Task description - Filter the entries, keeping every line with the string "directions".

━━━━

Each row below holds a small network's activations on one record, seen along a few directions.
After each row come some of the record's fields: NUFI, VITU, VEMA, TISI, DASA, BUTI.
Not every record has every field; a missing one is left out.
Other fields move the rows too, some of them a lot.
In the rows, zero is written as 500.
Random noise pushes rows far along 22 fixed directions. That doesn't count. These rows show it; they differ only by the noise:
[727 742 459 466 354 570 530 431 389 435 640 509 601 392 481 456 695 584
 400 265 469 442 680 602 632 527 408 367 388 442 483 441 508 467 602 597
 395 487 512 454 395 462 487]
[374 479 420 475 673 518 596 355 551 543 598 359 492 456 604 589 626 519
 579 244 371 374 437 450 491 420 266 338 439 577 468 382 628 372 585 637
 386 401 471 563 470 484 505]
[660 622 525 272 447 508 641 600 419 721 521 689 608 692 589 408 484 535
 576 468 672 478 690 635 521 567 564 287 373 513 440 411 460 502 614 674
 551 592 460 584 174 413 391]
[499 491 559 394 500 331 593 539 576 621 566 318 529 717 423 612 599 707
 413 366 196 443 687 505 523 550 615 484 549 603 491 581 292 547 531 572
 466 559 514 451 495 564 445]
[385 312 476 496 573 294 458 509 527 615 499 574 643 554 470 556 566 723
 577 325 612 493 570 560 383 617 508 414 581 567 581 474 590 379 665 520
 529 464 637 341 653 303 658]
[716 537 637 500 336 438 479 697 527 449 651 666 487 491 306 443 365 504
 433 450 499 667 601 698 351 663 547 579 486 451 540 487 455 581 496 513
 478 491 618 458 437 540 449]
[633 663 491 455 455 392 599 484 366 236 674 535 429 375 267 658 494 483
 362 293 586 626 731 640 651 509 416 574 617 385 499 625 632 621 401 454
 531 348 555 415 616 485 555]
[433 633 626 326 488 516 546 544 544 297 640 474 572 585 591 709 499 479
 425 379 466 763 732 690 450 525 380 364 554 517 451 409 472 362 450 486
 647 409 399 338 687 431 628]
[707 525 590 346 471 432 490 542 422 482 443 640 380 543 550 431 364 438
 707 774 303 624 480 421 309 576 583 485 481 453 430 352 556 453 325 512
 540 561 427 486 388 401 427]
[689 689 597 628 338 623 601 765 606 612 541 504 389 459 431 379 401 392
 322 544 693 526 615 466 651 689 446 712 337 528 537 576 390 553 422 534
 619 462 431 691 337 651 423]
[610 617 532 466 416 431 440 581 366 552 521 605 438 365 290 473 728 598
 563 521 362 593 443 484 428 635 510 537 353 447 578 245 524 355 597 445
 365 355 642 451 508 374 641]
[371 507 401 354 535 468 514 404 518 542 511 601 549 475 409 607 528 718
 365 353 601 494 479 647 657 498 609 450 574 660 438 441 504 497 650 518
 501 449 578 370 553 284 648]
[511 443 542 407 662 560 657 565 499 459 676 689 661 661 454 535 539 554
 503 677 380 685 406 637 717 334 482 433 485 522 379 414 515 594 446 250
 382 335 504 392 454 451 505]
[366 602 459 651 264 718 345 370 766 355 570 222 619 511 760 634 552 593
 219 500 187 467 424 449 515 452 357 468 728 593 507 412 392 696 329 431
 413 622 261 264 539 550 481]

━━━━

Your solution -
Each row below holds a small network's activations on one record, seen along a few directions.
Random noise pushes rows far along 22 fixed directions. That doesn't count. These rows show it; they differ only by the noise:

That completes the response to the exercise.